Extracted data entries:
In the data rows, the value 128 means zero.
Some points:
[160, 88, 114, 171, 128, 141, 76, 147]
[106, 84, 55, 144, 75, 110, 167, 200]
[99, 157, 143, 81, 142, 139, 168, 121]
[179, 126, 148, 164, 134, 153, 71, 128]
[152, 144, 112, 44, 133, 115, 196, 182]
[156, 89, 100, 175, 104, 133, 66, 166]
[153, 120, 112, 158, 85, 131, 74, 137]
[60, 180, 135, 59, 93, 103, 175, 144]
[133, 119, 103, 83, 171, 125, 207, 163]
[120, 158, 120, 31, 112, 118, 194, 185]
[173, 100, 87, 208, 84, 105, 68, 133]
[109, 154, 129, 61, 135, 122, 186, 148]
[168, 85, 98, 226, 99, 120, 67, 132]
[142, 83, 69, 129, 104, 97, 113, 181]
[138, 137, 108, 73, 123, 129, 189, 182]
[136, 167, 156, 81, 138, 121, 154, 119]
[182, 110, 108, 83, 128, 145, 144, 162]
[96, 112, 106, 108, 144, 125, 181, 130]
[160, 79, 118, 215, 142, 156, 53, 109]
[105, 168, 152, 53, 133, 124, 161, 141]
[132, 166, 150, 51, 111, 105, 164, 125]
[156, 63, 93, 182, 143, 105, 91, 121]
[112, 137, 142, 108, 150, 141, 155, 125]
[136, 117, 143, 138, 182, 163, 132, 103]
[149, 94, 137, 234, 176, 152, 79, 77]
[81, 127, 125, 62, 121, 89, 187, 134]
[159, 109, 135, 133, 147, 160, 100, 124]
[97, 142, 156, 126, 180, 157, 153, 99]
[91, 157, 130, 95, 85, 100, 149, 137]
[128, 98, 100, 130, 114, 114, 120, 126]
[163, 121, 145, 151, 150, 140, 98, 104]
[85, 117, 139, 187, 161, 147, 120, 68]
[130, 65, 80, 163, 113, 121, 100, 141]
[93, 127, 158, 146, 199, 156, 159, 78]
[168, 143, 130, 124, 99, 112, 148, 141]
[135, 123, 131, 95, 167, 148, 160, 142]
[195, 100, 95, 177, 112, 101, 102, 136]
[158, 159, 152, 82, 118, 106, 122, 124]
[177, 98, 122, 177, 107, 136, 56, 141]
[81, 141, 156, 156, 167, 136, 134, 57]
[141, 76, 100, 208, 92, 139, 46, 144]
[85, 183, 161, 59, 132, 117, 164, 115]
[58, 120, 153, 153, 210, 151, 149, 77]
[132, 125, 132, 99, 193, 161, 192, 136]
[154, 89, 96, 169, 107, 141, 69, 155]
[123, 163, 114, 103, 99, 84, 179, 127]
[130, 149, 124, 106, 82, 81, 137, 125]
[91, 180, 170, 73, 130, 112, 157, 110]
[87, 179, 162, 96, 124, 110, 145, 108]
[116, 123, 160, 173, 148, 149, 87, 108]
[107, 163, 154, 64, 161, 135, 172, 117]
[161, 147, 144, 104, 118, 121, 112, 135]
[136, 138, 132, 145, 90, 105, 101, 130]
[67, 153, 145, 122, 127, 134, 159, 106]
[119, 64, 73, 177, 97, 125, 84, 144]
[100, 178, 180, 90, 148, 134, 141, 105]
[145, 159, 118, 121, 80, 73, 136, 129]
[144, 158, 151, 90, 117, 133, 144, 138]
[105, 152, 151, 117, 169, 125, 155, 77]
[139, 160, 145, 79, 129, 91, 171, 121]
[61, 163, 130, 127, 113, 114, 163, 118]
[157, 105, 126, 174, 103, 138, 55, 157]
[161, 85, 94, 200, 85, 122, 56, 147]
[158, 101, 74, 84, 106, 113, 162, 199]
[112, 179, 158, 46, 111, 129, 156, 140]
[168, 96, 100, 124, 148, 133, 116, 147]
[132, 183, 140, 53, 104, 79, 175, 111]
[153, 134, 118, 69, 153, 147, 173, 164]
[98, 156, 169, 140, 134, 138, 125, 106]
[76, 163, 122, 115, 86, 96, 172, 140]
[109, 126, 113, 104, 101, 103, 140, 140]
[159, 94, 110, 176, 131, 140, 65, 131]
[65, 129, 168, 191, 199, 160, 127, 52]
[116, 134, 135, 90, 141, 146, 166, 136]
[126, 158, 168, 88, 157, 147, 141, 119]
[122, 73, 62, 163, 87, 111, 99, 146]
[168, 63, 65, 190, 110, 77, 111, 128]
[127, 113, 147, 173, 155, 156, 100, 97]
[172, 123, 152, 170, 105, 146, 63, 137]
[141, 91, 97, 170, 93, 127, 77, 155]
[162, 98, 127, 158, 122, 141, 76, 146]
[145, 118, 152, 162, 184, 169, 132, 104]
[99, 181, 171, 93, 139, 117, 148, 97]
[98, 116, 158, 214, 178, 166, 100, 65]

PROBLEM STATEMENT:
At the line containing "[87, 179, 162, 96, 124, 110, 145, 108]", start copying. Continue exactly through the final line of the entries above and stop there.

SOLUTION TO THIS TASK:
[87, 179, 162, 96, 124, 110, 145, 108]
[116, 123, 160, 173, 148, 149, 87, 108]
[107, 163, 154, 64, 161, 135, 172, 117]
[161, 147, 144, 104, 118, 121, 112, 135]
[136, 138, 132, 145, 90, 105, 101, 130]
[67, 153, 145, 122, 127, 134, 159, 106]
[119, 64, 73, 177, 97, 125, 84, 144]
[100, 178, 180, 90, 148, 134, 141, 105]
[145, 159, 118, 121, 80, 73, 136, 129]
[144, 158, 151, 90, 117, 133, 144, 138]
[105, 152, 151, 117, 169, 125, 155, 77]
[139, 160, 145, 79, 129, 91, 171, 121]
[61, 163, 130, 127, 113, 114, 163, 118]
[157, 105, 126, 174, 103, 138, 55, 157]
[161, 85, 94, 200, 85, 122, 56, 147]
[158, 101, 74, 84, 106, 113, 162, 199]
[112, 179, 158, 46, 111, 129, 156, 140]
[168, 96, 100, 124, 148, 133, 116, 147]
[132, 183, 140, 53, 104, 79, 175, 111]
[153, 134, 118, 69, 153, 147, 173, 164]
[98, 156, 169, 140, 134, 138, 125, 106]
[76, 163, 122, 115, 86, 96, 172, 140]
[109, 126, 113, 104, 101, 103, 140, 140]
[159, 94, 110, 176, 131, 140, 65, 131]
[65, 129, 168, 191, 199, 160, 127, 52]
[116, 134, 135, 90, 141, 146, 166, 136]
[126, 158, 168, 88, 157, 147, 141, 119]
[122, 73, 62, 163, 87, 111, 99, 146]
[168, 63, 65, 190, 110, 77, 111, 128]
[127, 113, 147, 173, 155, 156, 100, 97]
[172, 123, 152, 170, 105, 146, 63, 137]
[141, 91, 97, 170, 93, 127, 77, 155]
[162, 98, 127, 158, 122, 141, 76, 146]
[145, 118, 152, 162, 184, 169, 132, 104]
[99, 181, 171, 93, 139, 117, 148, 97]
[98, 116, 158, 214, 178, 166, 100, 65]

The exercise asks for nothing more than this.